#### Task brief:
Pictures should be left out while the data beneath this task is written out word for word.

#### Data for the task:
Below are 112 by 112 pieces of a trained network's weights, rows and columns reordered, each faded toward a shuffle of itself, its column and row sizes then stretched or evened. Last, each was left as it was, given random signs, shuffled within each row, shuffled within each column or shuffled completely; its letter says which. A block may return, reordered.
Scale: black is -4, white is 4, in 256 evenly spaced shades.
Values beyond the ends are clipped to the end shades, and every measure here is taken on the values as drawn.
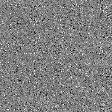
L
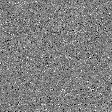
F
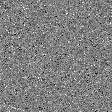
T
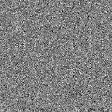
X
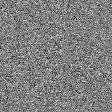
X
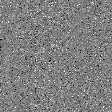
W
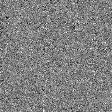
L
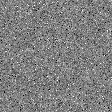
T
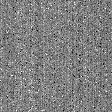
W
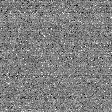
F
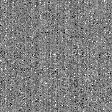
X
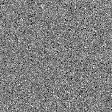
W
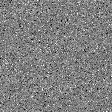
T
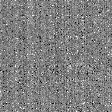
X
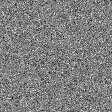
T
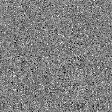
X
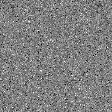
W
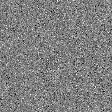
W
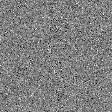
W
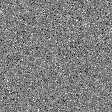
T
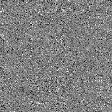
X
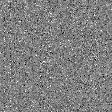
W
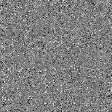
L
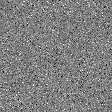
T
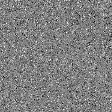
W
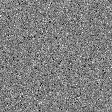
T
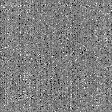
X
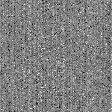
W
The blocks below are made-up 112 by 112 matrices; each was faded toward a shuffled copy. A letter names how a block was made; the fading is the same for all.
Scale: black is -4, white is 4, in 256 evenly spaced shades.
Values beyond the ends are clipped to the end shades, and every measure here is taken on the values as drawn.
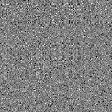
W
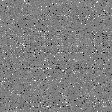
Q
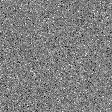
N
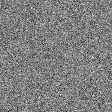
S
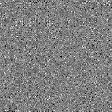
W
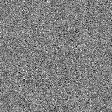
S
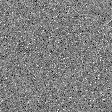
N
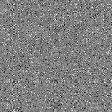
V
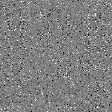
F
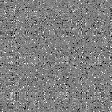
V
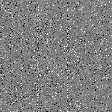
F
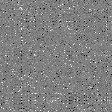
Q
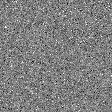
N
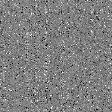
F
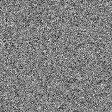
S
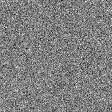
S
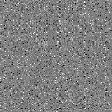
V
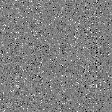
F
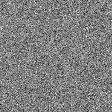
S
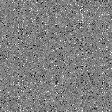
F
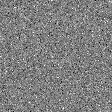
N
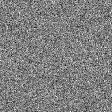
S
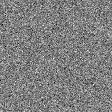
S
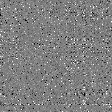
Q
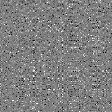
V
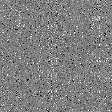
F
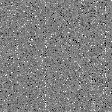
F
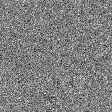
S
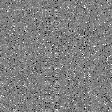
F
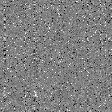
F
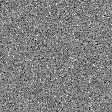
N
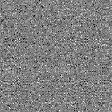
W
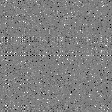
Q
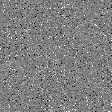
F
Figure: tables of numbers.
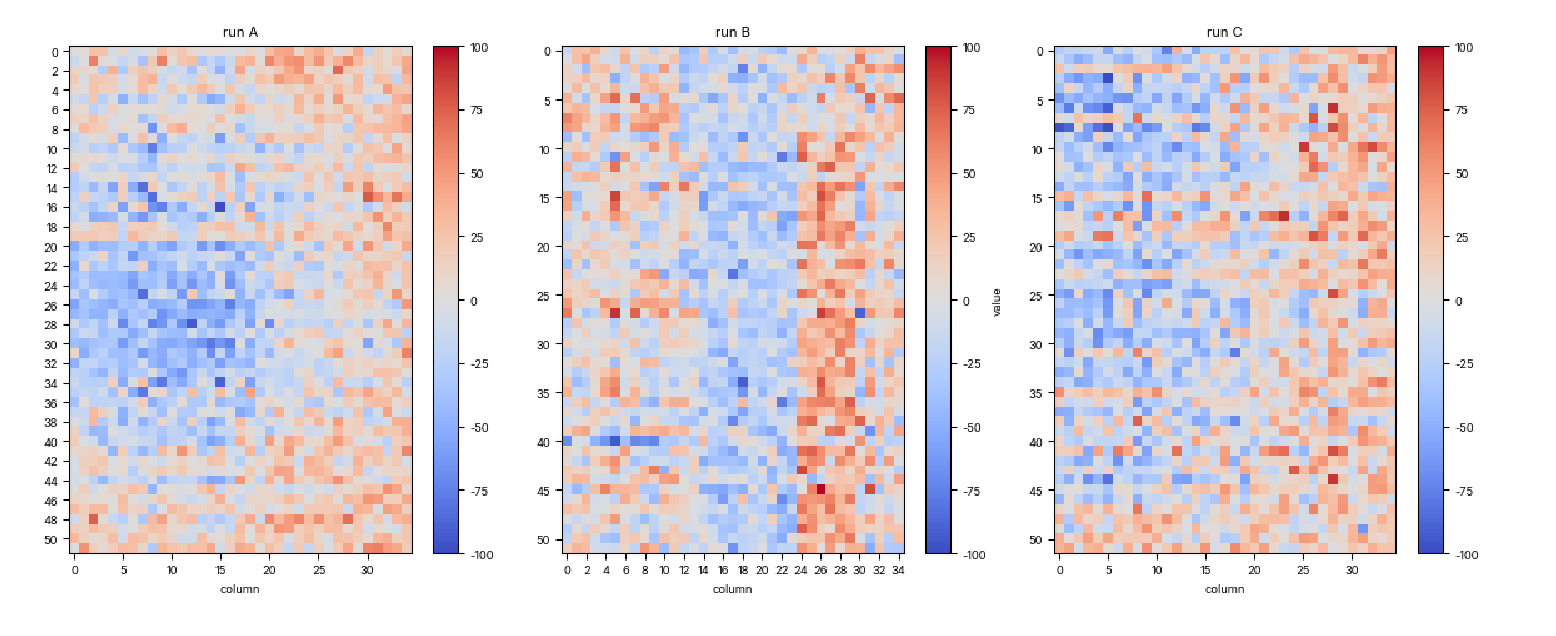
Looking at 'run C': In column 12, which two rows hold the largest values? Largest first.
41, 17
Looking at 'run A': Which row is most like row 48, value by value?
1
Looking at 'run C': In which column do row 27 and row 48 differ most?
8
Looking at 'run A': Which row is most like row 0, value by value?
43
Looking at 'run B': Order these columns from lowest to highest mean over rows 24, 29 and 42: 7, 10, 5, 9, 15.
15, 7, 9, 5, 10
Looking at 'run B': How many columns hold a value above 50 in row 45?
4
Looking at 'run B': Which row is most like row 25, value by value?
20
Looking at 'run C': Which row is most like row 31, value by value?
38
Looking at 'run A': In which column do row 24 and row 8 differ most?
10
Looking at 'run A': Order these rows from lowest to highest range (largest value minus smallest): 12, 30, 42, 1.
42, 12, 1, 30
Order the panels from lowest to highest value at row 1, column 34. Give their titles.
run B, run C, run A
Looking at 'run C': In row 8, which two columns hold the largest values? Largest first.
28, 29
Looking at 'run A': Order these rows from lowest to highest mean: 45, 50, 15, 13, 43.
15, 13, 45, 43, 50
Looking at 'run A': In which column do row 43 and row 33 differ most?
11
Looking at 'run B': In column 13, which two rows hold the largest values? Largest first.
27, 12
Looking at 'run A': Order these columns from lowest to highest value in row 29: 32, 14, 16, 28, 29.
14, 16, 28, 29, 32
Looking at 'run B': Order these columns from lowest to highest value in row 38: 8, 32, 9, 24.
8, 9, 32, 24
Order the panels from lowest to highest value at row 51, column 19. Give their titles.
run B, run A, run C
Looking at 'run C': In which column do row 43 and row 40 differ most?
24
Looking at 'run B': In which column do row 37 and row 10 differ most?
18
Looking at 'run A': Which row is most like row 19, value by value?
50
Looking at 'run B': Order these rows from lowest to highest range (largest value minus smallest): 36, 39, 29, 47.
29, 47, 39, 36

#### Solved exercise:
Below are 112 by 112 pieces of a trained network's weights, rows and columns reordered, each faded toward a shuffle of itself, its column and row sizes then stretched or evened. Last, each was left as it was, given random signs, shuffled within each row, shuffled within each column or shuffled completely; its letter says which. A block may return, reordered.
Scale: black is -4, white is 4, in 256 evenly spaced shades.
Values beyond the ends are clipped to the end shades, and every measure here is taken on the values as drawn.
L
F
T
X
X
W
L
T
W
F
X
W
T
X
T
X
W
W
W
T
X
W
L
T
W
T
X
W
The blocks below are made-up 112 by 112 matrices; each was faded toward a shuffled copy. A letter names how a block was made; the fading is the same for all.
Scale: black is -4, white is 4, in 256 evenly spaced shades.
Values beyond the ends are clipped to the end shades, and every measure here is taken on the values as drawn.
W
Q
N
S
W
S
N
V
F
V
F
Q
N
F
S
S
V
F
S
F
N
S
S
Q
V
F
F
S
F
F
N
W
Q
F
Figure: tables of numbers.
Looking at 'run C': In column 12, which two rows hold the largest values? Largest first.
41, 17
Looking at 'run A': Which row is most like row 48, value by value?
1
Looking at 'run C': In which column do row 27 and row 48 differ most?
8
Looking at 'run A': Which row is most like row 0, value by value?
43
Looking at 'run B': Order these columns from lowest to highest mean over rows 24, 29 and 42: 7, 10, 5, 9, 15.
15, 7, 9, 5, 10
Looking at 'run B': How many columns hold a value above 50 in row 45?
4
Looking at 'run B': Which row is most like row 25, value by value?
20
Looking at 'run C': Which row is most like row 31, value by value?
38
Looking at 'run A': In which column do row 24 and row 8 differ most?
10
Looking at 'run A': Order these rows from lowest to highest range (largest value minus smallest): 12, 30, 42, 1.
42, 12, 1, 30
Order the panels from lowest to highest value at row 1, column 34. Give their titles.
run B, run C, run A
Looking at 'run C': In row 8, which two columns hold the largest values? Largest first.
28, 29
Looking at 'run A': Order these rows from lowest to highest mean: 45, 50, 15, 13, 43.
15, 13, 45, 43, 50
Looking at 'run A': In which column do row 43 and row 33 differ most?
11
Looking at 'run B': In column 13, which two rows hold the largest values? Largest first.
27, 12
Looking at 'run A': Order these columns from lowest to highest value in row 29: 32, 14, 16, 28, 29.
14, 16, 28, 29, 32
Looking at 'run B': Order these columns from lowest to highest value in row 38: 8, 32, 9, 24.
8, 9, 32, 24
Order the panels from lowest to highest value at row 51, column 19. Give their titles.
run B, run A, run C
Looking at 'run C': In which column do row 43 and row 40 differ most?
24
Looking at 'run B': In which column do row 37 and row 10 differ most?
18
Looking at 'run A': Which row is most like row 19, value by value?
50
Looking at 'run B': Order these rows from lowest to highest range (largest value minus smallest): 36, 39, 29, 47.
29, 47, 39, 36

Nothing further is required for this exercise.